#### Problem details
Using the data below, gather each line that includes the word "least".

[Stored records]
-=-=-=-=-

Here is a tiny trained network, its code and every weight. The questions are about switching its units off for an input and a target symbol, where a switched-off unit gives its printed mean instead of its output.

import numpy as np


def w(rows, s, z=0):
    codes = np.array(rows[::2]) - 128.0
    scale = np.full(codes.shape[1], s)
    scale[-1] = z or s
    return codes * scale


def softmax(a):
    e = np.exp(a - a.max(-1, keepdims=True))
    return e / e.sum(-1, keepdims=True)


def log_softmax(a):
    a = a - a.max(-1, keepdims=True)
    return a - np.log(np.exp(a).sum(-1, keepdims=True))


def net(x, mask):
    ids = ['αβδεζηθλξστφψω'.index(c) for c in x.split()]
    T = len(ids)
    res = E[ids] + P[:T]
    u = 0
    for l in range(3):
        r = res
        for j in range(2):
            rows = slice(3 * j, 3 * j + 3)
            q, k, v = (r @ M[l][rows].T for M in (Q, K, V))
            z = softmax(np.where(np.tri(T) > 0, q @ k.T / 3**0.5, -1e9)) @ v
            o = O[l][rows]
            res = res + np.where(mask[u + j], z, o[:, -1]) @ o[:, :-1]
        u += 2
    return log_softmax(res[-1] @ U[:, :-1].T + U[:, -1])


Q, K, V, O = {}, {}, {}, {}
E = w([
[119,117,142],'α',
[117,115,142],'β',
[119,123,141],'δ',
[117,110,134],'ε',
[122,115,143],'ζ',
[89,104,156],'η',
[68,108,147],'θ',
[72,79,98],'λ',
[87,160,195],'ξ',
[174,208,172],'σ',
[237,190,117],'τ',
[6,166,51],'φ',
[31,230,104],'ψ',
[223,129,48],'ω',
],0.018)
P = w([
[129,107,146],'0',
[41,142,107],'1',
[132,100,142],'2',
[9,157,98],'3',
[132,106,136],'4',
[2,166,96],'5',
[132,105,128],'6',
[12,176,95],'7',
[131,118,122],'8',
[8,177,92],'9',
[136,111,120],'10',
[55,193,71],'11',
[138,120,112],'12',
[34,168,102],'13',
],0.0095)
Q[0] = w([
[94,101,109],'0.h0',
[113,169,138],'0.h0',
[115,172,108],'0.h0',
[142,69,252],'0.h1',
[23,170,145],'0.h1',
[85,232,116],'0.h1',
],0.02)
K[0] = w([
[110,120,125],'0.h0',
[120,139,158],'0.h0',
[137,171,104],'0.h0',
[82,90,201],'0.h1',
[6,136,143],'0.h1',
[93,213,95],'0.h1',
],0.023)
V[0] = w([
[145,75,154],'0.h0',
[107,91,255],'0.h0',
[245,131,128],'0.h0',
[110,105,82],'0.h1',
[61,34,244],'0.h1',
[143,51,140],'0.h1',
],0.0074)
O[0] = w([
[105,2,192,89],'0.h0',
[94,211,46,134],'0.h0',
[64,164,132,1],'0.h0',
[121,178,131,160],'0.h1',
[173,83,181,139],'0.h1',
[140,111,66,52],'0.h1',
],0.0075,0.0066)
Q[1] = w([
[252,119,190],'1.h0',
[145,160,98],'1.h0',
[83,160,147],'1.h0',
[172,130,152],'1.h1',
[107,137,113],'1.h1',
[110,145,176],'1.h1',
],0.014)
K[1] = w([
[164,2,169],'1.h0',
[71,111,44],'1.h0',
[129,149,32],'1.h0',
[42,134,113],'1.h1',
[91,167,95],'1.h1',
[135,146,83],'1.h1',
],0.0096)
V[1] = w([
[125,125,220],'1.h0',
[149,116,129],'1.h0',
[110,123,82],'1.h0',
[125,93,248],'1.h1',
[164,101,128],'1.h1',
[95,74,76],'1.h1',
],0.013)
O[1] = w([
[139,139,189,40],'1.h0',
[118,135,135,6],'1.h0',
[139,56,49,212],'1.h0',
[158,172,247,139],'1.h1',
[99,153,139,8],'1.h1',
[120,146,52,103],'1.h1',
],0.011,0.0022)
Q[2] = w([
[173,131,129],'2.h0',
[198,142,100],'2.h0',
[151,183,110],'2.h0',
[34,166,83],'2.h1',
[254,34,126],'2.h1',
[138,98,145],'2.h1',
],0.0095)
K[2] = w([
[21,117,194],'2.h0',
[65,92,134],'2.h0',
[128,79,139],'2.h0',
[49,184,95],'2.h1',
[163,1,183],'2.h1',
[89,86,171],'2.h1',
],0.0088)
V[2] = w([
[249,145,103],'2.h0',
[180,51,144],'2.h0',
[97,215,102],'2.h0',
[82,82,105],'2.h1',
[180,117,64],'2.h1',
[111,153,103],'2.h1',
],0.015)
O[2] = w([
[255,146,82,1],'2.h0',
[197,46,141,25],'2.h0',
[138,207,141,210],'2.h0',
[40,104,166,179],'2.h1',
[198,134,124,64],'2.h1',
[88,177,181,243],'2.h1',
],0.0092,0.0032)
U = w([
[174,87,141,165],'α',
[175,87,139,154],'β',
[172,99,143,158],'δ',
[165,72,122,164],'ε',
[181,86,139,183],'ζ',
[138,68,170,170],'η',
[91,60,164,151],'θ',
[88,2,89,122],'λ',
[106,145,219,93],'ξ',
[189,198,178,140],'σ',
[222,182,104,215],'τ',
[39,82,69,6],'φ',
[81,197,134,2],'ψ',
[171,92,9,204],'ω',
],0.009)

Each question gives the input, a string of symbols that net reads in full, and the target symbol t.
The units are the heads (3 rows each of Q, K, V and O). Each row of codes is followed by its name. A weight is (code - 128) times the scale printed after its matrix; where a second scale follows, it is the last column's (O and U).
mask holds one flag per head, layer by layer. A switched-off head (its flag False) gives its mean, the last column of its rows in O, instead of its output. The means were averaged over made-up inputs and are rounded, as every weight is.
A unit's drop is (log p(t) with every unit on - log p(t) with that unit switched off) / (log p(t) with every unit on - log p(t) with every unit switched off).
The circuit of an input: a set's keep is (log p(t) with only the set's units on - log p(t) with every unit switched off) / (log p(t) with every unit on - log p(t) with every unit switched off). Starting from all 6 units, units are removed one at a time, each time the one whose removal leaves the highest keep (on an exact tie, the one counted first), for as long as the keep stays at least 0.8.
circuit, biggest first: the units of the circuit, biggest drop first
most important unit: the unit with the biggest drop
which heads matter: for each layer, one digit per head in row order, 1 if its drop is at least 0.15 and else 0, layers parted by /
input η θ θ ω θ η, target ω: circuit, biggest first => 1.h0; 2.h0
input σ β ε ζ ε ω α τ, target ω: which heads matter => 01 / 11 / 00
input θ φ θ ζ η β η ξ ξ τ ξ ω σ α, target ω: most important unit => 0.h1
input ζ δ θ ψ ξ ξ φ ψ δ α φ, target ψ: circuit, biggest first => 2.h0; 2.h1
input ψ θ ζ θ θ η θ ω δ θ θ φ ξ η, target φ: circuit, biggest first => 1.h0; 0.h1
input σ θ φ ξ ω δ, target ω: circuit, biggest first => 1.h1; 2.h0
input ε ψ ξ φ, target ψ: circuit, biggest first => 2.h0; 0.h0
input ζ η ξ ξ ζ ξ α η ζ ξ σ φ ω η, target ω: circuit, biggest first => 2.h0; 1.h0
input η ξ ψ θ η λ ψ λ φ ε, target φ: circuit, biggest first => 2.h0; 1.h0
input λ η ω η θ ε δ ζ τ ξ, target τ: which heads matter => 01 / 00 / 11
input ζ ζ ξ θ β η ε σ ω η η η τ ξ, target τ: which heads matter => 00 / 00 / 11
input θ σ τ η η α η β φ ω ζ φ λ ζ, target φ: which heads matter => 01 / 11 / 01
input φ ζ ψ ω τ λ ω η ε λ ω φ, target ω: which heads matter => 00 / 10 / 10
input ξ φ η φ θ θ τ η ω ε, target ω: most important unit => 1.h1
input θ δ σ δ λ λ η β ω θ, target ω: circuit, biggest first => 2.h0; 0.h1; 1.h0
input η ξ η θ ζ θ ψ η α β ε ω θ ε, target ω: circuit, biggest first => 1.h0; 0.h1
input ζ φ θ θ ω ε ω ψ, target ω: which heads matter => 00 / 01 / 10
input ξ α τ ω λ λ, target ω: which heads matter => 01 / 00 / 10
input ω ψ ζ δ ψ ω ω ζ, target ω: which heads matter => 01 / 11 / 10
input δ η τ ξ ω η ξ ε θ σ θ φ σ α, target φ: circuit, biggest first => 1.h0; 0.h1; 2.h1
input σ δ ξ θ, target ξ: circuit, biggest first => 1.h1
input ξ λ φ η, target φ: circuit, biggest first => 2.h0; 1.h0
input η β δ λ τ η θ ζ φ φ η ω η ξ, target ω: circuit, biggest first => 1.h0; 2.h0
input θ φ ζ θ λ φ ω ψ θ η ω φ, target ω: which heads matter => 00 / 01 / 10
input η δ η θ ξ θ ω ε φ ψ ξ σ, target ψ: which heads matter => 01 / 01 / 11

-=-=-=-=-

#### Response box
The circuit of an input: a set's keep is (log p(t) with only the set's units on - log p(t) with every unit switched off) / (log p(t) with every unit on - log p(t) with every unit switched off). Starting from all 6 units, units are removed one at a time, each time the one whose removal leaves the highest keep (on an exact tie, the one counted first), for as long as the keep stays at least 0.8.
which heads matter: for each layer, one digit per head in row order, 1 if its drop is at least 0.15 and else 0, layers parted by /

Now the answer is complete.